### Exercise objective:
Below are the records; locate each line with the word "rows" and copy it.

Source data:
The rows are grouped in 2 different ways at once. Each group adds its own fixed numbers to the row, and there is some noise. The rows also spread widely along 2 directions, which tell nothing about the answers.
(in the rows, 128 means zero)
Some rows, each with its group in each grouping after it:
[161 153 175 148 151 119 135 145 139 152 157 154 116 118 158  75 129 145]	Z149 Z351
[132 140 124 121 107 136 118 116  99 118 123 113 127 127 134 137 139 124]	Z588 Z880
[129 125 103  89 117 110 124 101 119 123 116 113 147 124  76 144 126 147]	Z588 Z458
[147 139 158 125 158 132 128 113 169 105 139 147 136 111 103  99 140 125]	Z149 Z520
[165 177 156 139 116  95 127 138 120 151 175 141  91 123 158 118 114 145]	Z787 Z351
[147 179 131 101 162 101 108 125 145 122 143 140 116 116  76 120 121 142]	Z787 Z458
[142 144 161 123 182 138 127 115 174 117 133 143 134 118  78  90 134 116]	Z149 Z520
[170 113 103 125 101  97 102 109 145 128 129 136 127 124  88 168 104 126]	Z787 Z880
[165 112 123 107 120 108 123 131 129 106 159 167 147 116 120 122 108 159]	Z149 Z458
[148 223 192 150 168 126 128 149  97 152 168 146  69 124 160  71 139 135]	Z787 Z351
[138 148 164 137 148 139 142 112 145 108 154 155 122 109 130  90 134 122]	Z149 Z520
[162 137 128 111 119 115 129 133 126 113 160 175 140 113 131 112 124 167]	Z149 Z458
[137 159 149 136 128 115 129 122 106 145 130 106 121 120 107 108 129 134]	Z588 Z351

New rows, each followed by its group in each grouping:
[153  78  90 109  70 110 114 113 120 125 104  98 164 107  93 180 121 124]	Z588 Z880
[160 123 149 132 157 132 120 134 156 133 130 142 140 131 110  96 127 119]	Z149 Z880
[170 101 129 111 163 133 102 114 181 126 106 131 181 125  46 132 123 112]	Z149 Z880
[124 139 136 119 127 134 106 122 112 126 116 101 137 121  85 130 140 112]	Z588 Z880
[157 117 110 110  91  79 118  85 170 115 135 130 129 108  71 176 104 128]	Z787 Z520
[163 176 152 139 130 105 130 135 124 145 168 141  94 116 159 104 120 145]	Z787 Z351
[166 133 133 107 160 119 123 131 157 123 132 166 155 118  77 102 117 142]	Z149 Z458
[119 137 136 127 113 122 112 120 102 126 122 107 128 129 124 126 146 115]	Z588 Z880
[165 130 124 106 132 111 132 120 145 120 144 165 139 113 121 109 113 154]	Z149 Z458
[133 140 136 119  83 120 136 104 108 106 127 104 121 110 120 139 139 134]	Z588 Z520
[184 117 139 123 125  98 133 113 147 138 141 145 147 110 116 120 115 144]	Z149 Z351
[178 107 125 125 130 119 117 119 150 114 124 149 148 124 110 134 122 124]	Z149 Z880
[178 140 147 138 141 101 133 133 140 135 141 155 137 133 135  96 126 146]	Z149 Z351
[115 148 142 136  77 129 153 111  83 125 157 116 112 116 179 124 132 138]	Z588 Z520
[148 141 139 112 168 118 125 127 157 118 142 164 146 122  96  99 129 143]	Z149 Z458
[130 150 121 104 117 111 123 128  97 120 133 121 132 119 105 139 136 140]	Z588 Z458
[115 158 144 123 121 130 130 130  72 114 158 121 110 117 164 112 135 153]	Z588 Z458
[175 130 154 144 139 102 136 132 134 144 146 149 132 116 140  92 125 144]	Z149 Z351
[154 148 138 135 127 117 107 129 126 124 150 140 104 129 139 137 113 130]	Z787 Z880
[168 143 163 130 156 116 133 135 147 131 143 151 140 117 118  90 128 137]	Z149 Z351
[129 180 185 141 193 148 138 127 149 114 146 161 117 116 104  64 149 118]	Z149 Z520
[164 154 146 130 133  93 113 115 147 142 144 129 111 117 106 130 110 128]	Z787 Z351
[122 129 121 113  85 111 145 102  98 104 137 110 124 114 138 151 132 130]	Z588 Z520
[131 153 128 103 144 105 118 124 115 125 117 109 135 121  60 120 136 133]	Z588 Z458
[174 125 142 136 133 101 129 121 141 143 145 155 142 111 123 106 118 144]	Z149 Z351
[151 101  87  80  78  82 111 104 126 110 114 109 169 113  51 173 110 139]	Z588 Z458
[127 133 131 129 110 135 119 127  86 131 131 106 130 129 149 125 139 126]	Z588 Z880
[173 144 130 124 125  77 110 107 155 143 136 131 125 117  85 141  99 132]	Z787 Z351
[172 137 150 133 136 107 140 129 143 136 151 154 144 119 129  97 121 142]	Z149 Z351
[129 186 162 130 131 108 124 110 139 120 163 134  92 115 128 122 128 130]	Z787 Z520
[154 157 159 116 157 125 127 149 125 119 160 169 132 113 140  89 124 153]	Z149 Z458
[163 176 162 131 145 100 124 129 151 150 147 130 100 118 101 110 116 125]	Z787 Z351
[182 112 128 123 117  97 146 118 141 144 143 149 161 115 118 119 119 142]	Z149 Z351
[161 166 149 129 120  86 128 123 133 150 152 125 110 116 109 128 116 140]	Z787 Z351
[162 143 113  96 110  89 118 120 139 122 147 150 132 115  87 161  94 150]	Z787 Z458
[151 163 133 100 152 104 110 114 165 122 138 140 124 115  46 129 107 137]	Z787 Z458
[118 173 175 128 143 118 132 129  95 150 143 108 115 128 134 100 146 122]	Z588 Z351
[171 115  85  82  91  67 111  87 164 118 120 134 154 112  34 191  87 141]	Z787 Z458
[175 115 135 125 123  91 131 114 152 135 135 154 146 119 109 124 114 140]	Z149 Z351
[147 155 140 108 140 107 124  95 175 122 132 120 109 106  63 140 114 114]	Z787 Z520
[100 192 170 118 174 147 118 149  87 124 141 112 108 116 108  67 150 134]	Z588 Z458
[165 165 178 137 173 122 129 141 139 141 157 156 126 125 135  67 136 129]	Z149 Z351
[156 140 148 106 188 128 116 124 182 118 123 151 157 119  55  85 141 136]	Z149 Z458
[115 184 144 116 141 135 122 142  87 125 141 125 115 120 127  91 144 140]	Z588 Z458
[150 209 190 142 167 117 127 139 119 156 167 136  78 118 143  84 127 135]	Z787 Z351
[125 142 119  97 119 115 117 116 111 125 125 122 137 114  79 138 134 138]	Z588 Z458
[129 156 142 136  99 119 142 124  72 135 161 115 106 117 187 113 142 130]	Z588 Z351
[168 118 142 125 146 137 117 128 146 124 128 144 150 126 110 114 124 130]	Z149 Z880
[153 143 143 106 160 121 127 133 142 114 146 166 141 112 107 100 123 140]	Z149 Z458
[160 117 107 110 102  79 111 103 130 140  98  93 160 115  63 166 119 126]	Z588 Z351
[149 145 138 116 101  94 128  94 137 115 149 138 109 105  99 140 107 130]	Z787 Z520
[130 133 128 125  97 132 118 126  87 124 125 115 126 131 150 148 139 128]	Z588 Z880
[139 111 113 106 106 117 106 115 115 119 108  96 153 114  82 153 139 116]	Z588 Z880
[162 147 139 102 181 122 120 125 172 124 133 156 155 122  59  94 137 140]	Z149 Z458
[142 169 157 127 116 116 128 104 148 114 154 140  99 120 116 129 105 142]	Z787 Z520
[125 164 163 141 128 121 136 142  75 142 144 105 101 117 165  99 143 133]	Z588 Z351
[121 105 111 127  40 113 140  94  90 102 147 103 126 110 160 168 124 149]	Z588 Z520
[132 117 117 120  87 127 123 120  87 128 126 111 127 115 138 143 139 123]	Z588 Z880
[122 176 138 105 150 130 123 127  91 133 135 123 135 116  95 104 141 140]	Z588 Z458
[149 181 199 148 197 149 129 151 137 146 156 154 118 124 136  54 143 136]	Z149 Z351
[110 189 161 110 157 137 119 137 101 129 144 122 116 123 101  96 150 130]	Z588 Z458
[105 183 177 143 174 168 113 146  91 140 131 108 112 123 116  75 158 118]	Z588 Z880
[152  95  98 118  65  77 134  97 105 143 119  96 145 114  98 167 114 132]	Z588 Z351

### Answer section:
The rows are grouped in 2 different ways at once. Each group adds its own fixed numbers to the row, and there is some noise. The rows also spread widely along 2 directions, which tell nothing about the answers.
(in the rows, 128 means zero)
Some rows, each with its group in each grouping after it:
New rows, each followed by its group in each grouping:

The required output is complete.